- _WHAT TO WORK ON_: In full and without alteration, copy the listing.

- _RECORDS FOR THIS TASK_:
Each row of a before or after table is a point. The points were changed in one or more steps. Then noise was added and the rows were shuffled. The steps act on columns, c1 being the first. Name the steps. A step turns or swaps two columns, mirrors them in a line or flattens them onto one, adds a multiple of one to another, or multiplies or shifts one. Angles are multiples of 10 degrees, from the lower column toward the higher: turns from -170 to 170, lines from 10 to 170 but not 90. Use the fewest steps. Two steps may share a column if one is a turn and the other turns, adds or multiplies; they go together, in the order done. Otherwise the lowest column goes first.
(in the rows, 128 means zero)

Before (9 x 2):
[[158 155]
 [ 47 103]
 [ 51 128]
 [188 166]
 [145 142]
 [ 87  89]
 [155 133]
 [ 59 115]
 [132 170]]
After (9 x 2):
[[ 80  74]
 [160 203]
 [ 86 135]
 [142 202]
 [152 190]
 [126 102]
 [ 93 107]
 [173 160]
 [107 116]]
Steps: mirror c1 and c2 in the line at 130 degrees

Before, 8 rows:
[[119  77 116]
 [111 202 190]
 [203 108  99]
 [107  70 131]
 [168  95  78]
 [137  77 147]
 [ 81 166 196]
 [149  91 150]]
After:
[[172 107  59]
 [111  91 101]
 [ 62 203 132]
 [113  77 116]
 [ 53 170 162]
 [181  94  98]
 [122  70 151]
 [140  75 133]]
Steps: mirror c1 and c3 in the line at 140 degrees

Before, 13 rows:
[[189 106 189 168 180  81]
 [123 196 109  95  78  86]
 [113  73 173 156 153 189]
 [ 83 111 108 112 171 138]
 [197 129  81  87 136 208]
 [114 155 124 127 148 197]
 [153  83 175 167 195 199]
 [143 107  42  90 183 164]
 [ 93 103 104  84 141 108]
 [165 138  96 125 178 226]
 [119 108 118 189 147 173]
 [121  97 106  78  70  82]
 [170  71 143 161 191  62]]
After, 13 rows:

- _TASK OUTPUT_:
Each row of a before or after table is a point. The points were changed in one or more steps. Then noise was added and the rows were shuffled. The steps act on columns, c1 being the first. Name the steps. A step turns or swaps two columns, mirrors them in a line or flattens them onto one, adds a multiple of one to another, or multiplies or shifts one. Angles are multiples of 10 degrees, from the lower column toward the higher: turns from -170 to 170, lines from 10 to 170 but not 90. Use the fewest steps. Two steps may share a column if one is a turn and the other turns, adds or multiplies; they go together, in the order done. Otherwise the lowest column goes first.
(in the rows, 128 means zero)

Before (9 x 2):
[[158 155]
 [ 47 103]
 [ 51 128]
 [188 166]
 [145 142]
 [ 87  89]
 [155 133]
 [ 59 115]
 [132 170]]
After (9 x 2):
[[ 80  74]
 [160 203]
 [ 86 135]
 [142 202]
 [152 190]
 [126 102]
 [ 93 107]
 [173 160]
 [107 116]]
Steps: mirror c1 and c2 in the line at 130 degrees

Before, 8 rows:
[[119  77 116]
 [111 202 190]
 [203 108  99]
 [107  70 131]
 [168  95  78]
 [137  77 147]
 [ 81 166 196]
 [149  91 150]]
After:
[[172 107  59]
 [111  91 101]
 [ 62 203 132]
 [113  77 116]
 [ 53 170 162]
 [181  94  98]
 [122  70 151]
 [140  75 133]]
Steps: mirror c1 and c3 in the line at 140 degrees

Before, 13 rows:
[[189 106 189 168 180  81]
 [123 196 109  95  78  86]
 [113  73 173 156 153 189]
 [ 83 111 108 112 171 138]
 [197 129  81  87 136 208]
 [114 155 124 127 148 197]
 [153  83 175 167 195 199]
 [143 107  42  90 183 164]
 [ 93 103 104  84 141 108]
 [165 138  96 125 178 226]
 [119 108 118 189 147 173]
 [121  97 106  78  70  82]
 [170  71 143 161 191  62]]
After, 13 rows:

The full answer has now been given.